[Material for the task — start]

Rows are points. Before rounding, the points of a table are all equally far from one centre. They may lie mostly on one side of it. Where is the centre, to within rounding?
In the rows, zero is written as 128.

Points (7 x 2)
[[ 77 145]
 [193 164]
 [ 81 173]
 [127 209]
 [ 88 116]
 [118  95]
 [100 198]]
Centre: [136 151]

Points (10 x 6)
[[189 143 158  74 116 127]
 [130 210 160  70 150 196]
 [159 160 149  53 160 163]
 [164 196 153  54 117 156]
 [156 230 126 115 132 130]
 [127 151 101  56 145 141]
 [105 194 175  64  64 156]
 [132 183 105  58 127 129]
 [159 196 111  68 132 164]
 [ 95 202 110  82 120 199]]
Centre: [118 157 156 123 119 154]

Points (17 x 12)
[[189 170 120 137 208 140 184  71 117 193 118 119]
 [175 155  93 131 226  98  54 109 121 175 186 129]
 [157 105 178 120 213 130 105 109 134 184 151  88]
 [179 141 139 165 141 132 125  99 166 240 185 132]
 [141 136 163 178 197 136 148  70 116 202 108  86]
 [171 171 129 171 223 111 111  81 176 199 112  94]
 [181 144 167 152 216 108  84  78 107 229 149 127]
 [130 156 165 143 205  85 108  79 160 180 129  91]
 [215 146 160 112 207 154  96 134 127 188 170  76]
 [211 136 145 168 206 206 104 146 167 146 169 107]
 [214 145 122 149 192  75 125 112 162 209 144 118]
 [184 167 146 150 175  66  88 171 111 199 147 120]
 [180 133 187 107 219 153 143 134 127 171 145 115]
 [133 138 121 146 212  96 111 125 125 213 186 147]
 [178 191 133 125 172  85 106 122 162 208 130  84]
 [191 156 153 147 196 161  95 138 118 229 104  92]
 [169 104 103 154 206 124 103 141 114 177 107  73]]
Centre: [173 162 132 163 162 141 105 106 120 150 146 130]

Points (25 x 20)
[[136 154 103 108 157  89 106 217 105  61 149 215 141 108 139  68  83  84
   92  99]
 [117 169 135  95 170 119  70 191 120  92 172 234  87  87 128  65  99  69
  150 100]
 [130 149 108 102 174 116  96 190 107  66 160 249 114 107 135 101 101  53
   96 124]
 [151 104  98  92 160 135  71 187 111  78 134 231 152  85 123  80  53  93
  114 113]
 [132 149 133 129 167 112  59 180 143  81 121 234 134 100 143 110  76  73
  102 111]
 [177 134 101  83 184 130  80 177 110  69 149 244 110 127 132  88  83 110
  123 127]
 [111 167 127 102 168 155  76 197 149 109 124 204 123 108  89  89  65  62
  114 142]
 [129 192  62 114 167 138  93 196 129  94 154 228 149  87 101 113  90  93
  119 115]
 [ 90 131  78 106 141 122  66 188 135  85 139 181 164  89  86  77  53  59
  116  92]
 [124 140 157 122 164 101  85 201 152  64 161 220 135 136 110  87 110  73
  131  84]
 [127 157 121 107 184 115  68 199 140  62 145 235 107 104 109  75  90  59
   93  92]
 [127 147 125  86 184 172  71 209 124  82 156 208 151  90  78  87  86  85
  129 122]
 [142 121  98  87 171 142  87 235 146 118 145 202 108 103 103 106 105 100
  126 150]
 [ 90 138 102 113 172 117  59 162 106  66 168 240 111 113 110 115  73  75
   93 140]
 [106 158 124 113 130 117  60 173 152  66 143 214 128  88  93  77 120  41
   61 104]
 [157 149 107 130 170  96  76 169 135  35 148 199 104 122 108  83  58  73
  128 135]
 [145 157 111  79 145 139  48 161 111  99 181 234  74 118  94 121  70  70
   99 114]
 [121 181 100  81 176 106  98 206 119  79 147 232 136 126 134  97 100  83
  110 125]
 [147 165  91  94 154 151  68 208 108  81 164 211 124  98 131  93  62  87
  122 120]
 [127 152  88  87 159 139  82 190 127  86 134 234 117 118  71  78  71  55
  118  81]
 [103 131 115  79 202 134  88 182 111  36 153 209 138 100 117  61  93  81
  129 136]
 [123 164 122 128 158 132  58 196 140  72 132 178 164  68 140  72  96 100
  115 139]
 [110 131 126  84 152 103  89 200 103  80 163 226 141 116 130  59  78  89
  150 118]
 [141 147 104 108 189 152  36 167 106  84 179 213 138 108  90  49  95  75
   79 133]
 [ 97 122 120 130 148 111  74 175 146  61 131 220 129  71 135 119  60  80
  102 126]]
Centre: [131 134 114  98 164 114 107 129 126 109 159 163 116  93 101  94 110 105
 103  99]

[Material for the task — finish]

(Work order)
The records above are to be repeated exactly, in their entirety.

(Final answer)
Rows are points. Before rounding, the points of a table are all equally far from one centre. They may lie mostly on one side of it. Where is the centre, to within rounding?
In the rows, zero is written as 128.

Points (7 x 2)
[[ 77 145]
 [193 164]
 [ 81 173]
 [127 209]
 [ 88 116]
 [118  95]
 [100 198]]
Centre: [136 151]

Points (10 x 6)
[[189 143 158  74 116 127]
 [130 210 160  70 150 196]
 [159 160 149  53 160 163]
 [164 196 153  54 117 156]
 [156 230 126 115 132 130]
 [127 151 101  56 145 141]
 [105 194 175  64  64 156]
 [132 183 105  58 127 129]
 [159 196 111  68 132 164]
 [ 95 202 110  82 120 199]]
Centre: [118 157 156 123 119 154]

Points (17 x 12)
[[189 170 120 137 208 140 184  71 117 193 118 119]
 [175 155  93 131 226  98  54 109 121 175 186 129]
 [157 105 178 120 213 130 105 109 134 184 151  88]
 [179 141 139 165 141 132 125  99 166 240 185 132]
 [141 136 163 178 197 136 148  70 116 202 108  86]
 [171 171 129 171 223 111 111  81 176 199 112  94]
 [181 144 167 152 216 108  84  78 107 229 149 127]
 [130 156 165 143 205  85 108  79 160 180 129  91]
 [215 146 160 112 207 154  96 134 127 188 170  76]
 [211 136 145 168 206 206 104 146 167 146 169 107]
 [214 145 122 149 192  75 125 112 162 209 144 118]
 [184 167 146 150 175  66  88 171 111 199 147 120]
 [180 133 187 107 219 153 143 134 127 171 145 115]
 [133 138 121 146 212  96 111 125 125 213 186 147]
 [178 191 133 125 172  85 106 122 162 208 130  84]
 [191 156 153 147 196 161  95 138 118 229 104  92]
 [169 104 103 154 206 124 103 141 114 177 107  73]]
Centre: [173 162 132 163 162 141 105 106 120 150 146 130]

Points (25 x 20)
[[136 154 103 108 157  89 106 217 105  61 149 215 141 108 139  68  83  84
   92  99]
 [117 169 135  95 170 119  70 191 120  92 172 234  87  87 128  65  99  69
  150 100]
 [130 149 108 102 174 116  96 190 107  66 160 249 114 107 135 101 101  53
   96 124]
 [151 104  98  92 160 135  71 187 111  78 134 231 152  85 123  80  53  93
  114 113]
 [132 149 133 129 167 112  59 180 143  81 121 234 134 100 143 110  76  73
  102 111]
 [177 134 101  83 184 130  80 177 110  69 149 244 110 127 132  88  83 110
  123 127]
 [111 167 127 102 168 155  76 197 149 109 124 204 123 108  89  89  65  62
  114 142]
 [129 192  62 114 167 138  93 196 129  94 154 228 149  87 101 113  90  93
  119 115]
 [ 90 131  78 106 141 122  66 188 135  85 139 181 164  89  86  77  53  59
  116  92]
 [124 140 157 122 164 101  85 201 152  64 161 220 135 136 110  87 110  73
  131  84]
 [127 157 121 107 184 115  68 199 140  62 145 235 107 104 109  75  90  59
   93  92]
 [127 147 125  86 184 172  71 209 124  82 156 208 151  90  78  87  86  85
  129 122]
 [142 121  98  87 171 142  87 235 146 118 145 202 108 103 103 106 105 100
  126 150]
 [ 90 138 102 113 172 117  59 162 106  66 168 240 111 113 110 115  73  75
   93 140]
 [106 158 124 113 130 117  60 173 152  66 143 214 128  88  93  77 120  41
   61 104]
 [157 149 107 130 170  96  76 169 135  35 148 199 104 122 108  83  58  73
  128 135]
 [145 157 111  79 145 139  48 161 111  99 181 234  74 118  94 121  70  70
   99 114]
 [121 181 100  81 176 106  98 206 119  79 147 232 136 126 134  97 100  83
  110 125]
 [147 165  91  94 154 151  68 208 108  81 164 211 124  98 131  93  62  87
  122 120]
 [127 152  88  87 159 139  82 190 127  86 134 234 117 118  71  78  71  55
  118  81]
 [103 131 115  79 202 134  88 182 111  36 153 209 138 100 117  61  93  81
  129 136]
 [123 164 122 128 158 132  58 196 140  72 132 178 164  68 140  72  96 100
  115 139]
 [110 131 126  84 152 103  89 200 103  80 163 226 141 116 130  59  78  89
  150 118]
 [141 147 104 108 189 152  36 167 106  84 179 213 138 108  90  49  95  75
   79 133]
 [ 97 122 120 130 148 111  74 175 146  61 131 220 129  71 135 119  60  80
  102 126]]
Centre: [131 134 114  98 164 114 107 129 126 109 159 163 116  93 101  94 110 105
 103  99]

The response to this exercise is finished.